• _Items from a data source_:

Points on a hilly landscape, in no order, each with its height.
A ball rolls from a point to the lowest of its 2 nearest points, and stops where none of them is lower. Distance is the straight distance between rows; heights are no part of it.
Z_681 height 472: [132 147 109  97 109  88 132 162  89 109 144  93  84  71 126 114 147  96
 148 134 125 148]
Z_431 height 311: [180 203 160  98 144 163 126 151 136 116 140 112 139  84  70 113 165 150
 142 141 129 119]
Z_451 height 852: [127 114 145 184 154 157 152  56 196 158 132  99 162 197 139 141 108 129
  72 145 158 121]
Z_372 height 652: [106  84 142 123 114 151 123 164  63 114 107 137 166  93 149 114 119 127
 110 112 168 118]
Z_114 height 330: [122 139 121  96 136 115 110  85  80 160  73 144  71 188 138 158 119  89
 129 165 153 129]
Z_472 height 119: [167 113 138 146 100 116 161 162 210 134 155 102 175 136 151 144 152 196
 106 135  97 100]
Z_16 height 98: [168 145 117 106 121 113 111  85  82 103 136 165  97 128 129 144 149  64
 153 130 123 122]
Z_23 height 625: [133  30 165 161 129 152 137 144 113 126 107 137 174 130 171 155  84 141
 101 117 120 122]
Z_392 height 216: [166 139 145 140 160  78 146 126 134 137 100 174 144  54  75  66 154 117
 152 123  93 129]
Z_390 height 391: [164 109 171 180 159 136 138  91 182 122 122 161 153  75 144 179 173 146
 151 113 116 117]
Z_915 height 424: [158 182  95 100 132 132 146 124  77 140 130 135 111 131  99 116 140 132
 160 151  74 144]
Z_437 height 684: [195  21 140  99 159 139 161 137 164  89 161 123 135  94 156 142 134 155
 152 121 117  85]
Z_733 height 663: [ 97  71 128 106 144 111 144 168  88 114  92  99  97 119 128 133 143 175
 115 111 122 107]
Z_74 height 730: [167 120 164 177  98  75 163 139 145  94 104 150 164 134 154 155 116 114
  96  71  89 164]
Z_340 height 498: [ 92 153 125  82 187 167  82 119  89 149 106 114  95 152  97  96  96 130
 132 184 159 124]
Z_701 height 659: [109 153 110 123 101 128 153 132 151 154 129 120 142 122 113 131 121 149
 140 117 135 151]
Z_900 height 414: [136 112 126 120 132 129 146  84 134 123 128 125  88 138 126 195 165 133
 128 165 108 111]
Z_397 height 671: [105 156 157 150  55 167 121 169 118 110  95  91 162 185 164  74 116 119
 108 104 127 135]
Z_252 height 728: [ 96  86 131 153  78 169 125 132 161 125 155 116 183  96 178 137 162 148
 109 156 129  93]
Z_293 height 422: [106 165 132 118 121 129 109 147 141 165 149 102 139 153 141 103 126  81
 127 117 209 112]
Z_255 height 362: [128 145 123 109 159  86 100 132  67 156  78 148  46 182 132 112 110  92
 154 144 148 156]
Z_624 height 197: [100 121 143 128  96 151 131 184 112 117 120 124 159 125 125 137  75 202
 118  91  93 152]
Z_967 height 332: [143 153 133  92 157 147 137 134 104 119 137 135 100 149  78 103 156 187
 116 143  67  99]
Z_554 height 485: [ 43 121 116 123 187 131  94  89 128 118  70  88  98 147 153 137 104 165
  97 144 173 107]
Z_557 height 319: [164 184 133 108 158 185  79 114  75  91 158 122 115 175 149 149 171 105
 159  95 107  95]
Z_339 height 306: [228 127 116 104 108 115 109  84 151 119 161 198 141 177 113 152 133 102
 150 147  89 116]
Z_465 height 222: [158 145 102 104 108  52 146 144 135 104 172 154 135  58  94  96 100 123
 146 157 104 147]
Z_791 height 212: [159 136 107  97 112 143 118  97 115 143 171 159 133 131  98 124 142 112
 141 189 144 109]
Z_920 height 223: [176 169 128  88 117 142 134 154 123 110  89 130 131  99  45 132 103 156
 149 134  89 179]
Z_367 height 92: [142 137 118 133 118 137 114  71 157 139 136 160 102 153 114 167 132  67
 135 139 169 136]
Z_197 height 767: [ 71 123 146 125 119 158 133 172 119 104  87  65  97  79 108 118 159 164
 114 119 109 139]
Z_558 height 464: [ 78 129 121 127 194 151 105  98  90 165 164 136 100 142 116 105 106 151
 127 164 152 110]
Z_627 height 455: [154 142 118 159 154 100 161 110  71 145 155 156  98 148 130 109 138  99
 154 102 104 147]
Z_119 height 784: [123 151 132 154  39 133 109 165 159 134 132 115 161  49 120  91 157 109
 114 186 109 154]
Z_235 height 692: [107 116 152 148  51 118 107 191 101 105 150 135 146 124 169 123  69  97
 121 111 122 164]
Z_648 height 90: [158 146 145 112 115 100 159 151 153 124 114 114 104 103  89 100 178 106
 109 106 140 117]
Z_171 height 693: [112 106 100 139  93 115 142 117 103 131 107 162 192  47 148 108 153 111
 149 130 141 114]
Z_615 height 357: [133 117 114 114 154 125  91 113  83 121 169 119  62 154 182 152 173 105
 152 141 152  90]
Z_866 height 228: [169 125 159 158  96  82 131 131 204 127 139 169 148 105 104 150 131 154
 122 123 103 128]
Z_123 height 137: [190 142 147 122 145 112 149 123 158 124 152 150 111 141  88  74 191 106
 132 109 117  80]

• _Task description_: Stop at the line containing "152 121 117". Please print exactly every line before it from the start of the records, plus that line itself, and nothing else.

• _Response_:
Points on a hilly landscape, in no order, each with its height.
A ball rolls from a point to the lowest of its 2 nearest points, and stops where none of them is lower. Distance is the straight distance between rows; heights are no part of it.
Z_681 height 472: [132 147 109  97 109  88 132 162  89 109 144  93  84  71 126 114 147  96
 148 134 125 148]
Z_431 height 311: [180 203 160  98 144 163 126 151 136 116 140 112 139  84  70 113 165 150
 142 141 129 119]
Z_451 height 852: [127 114 145 184 154 157 152  56 196 158 132  99 162 197 139 141 108 129
  72 145 158 121]
Z_372 height 652: [106  84 142 123 114 151 123 164  63 114 107 137 166  93 149 114 119 127
 110 112 168 118]
Z_114 height 330: [122 139 121  96 136 115 110  85  80 160  73 144  71 188 138 158 119  89
 129 165 153 129]
Z_472 height 119: [167 113 138 146 100 116 161 162 210 134 155 102 175 136 151 144 152 196
 106 135  97 100]
Z_16 height 98: [168 145 117 106 121 113 111  85  82 103 136 165  97 128 129 144 149  64
 153 130 123 122]
Z_23 height 625: [133  30 165 161 129 152 137 144 113 126 107 137 174 130 171 155  84 141
 101 117 120 122]
Z_392 height 216: [166 139 145 140 160  78 146 126 134 137 100 174 144  54  75  66 154 117
 152 123  93 129]
Z_390 height 391: [164 109 171 180 159 136 138  91 182 122 122 161 153  75 144 179 173 146
 151 113 116 117]
Z_915 height 424: [158 182  95 100 132 132 146 124  77 140 130 135 111 131  99 116 140 132
 160 151  74 144]
Z_437 height 684: [195  21 140  99 159 139 161 137 164  89 161 123 135  94 156 142 134 155
 152 121 117  85]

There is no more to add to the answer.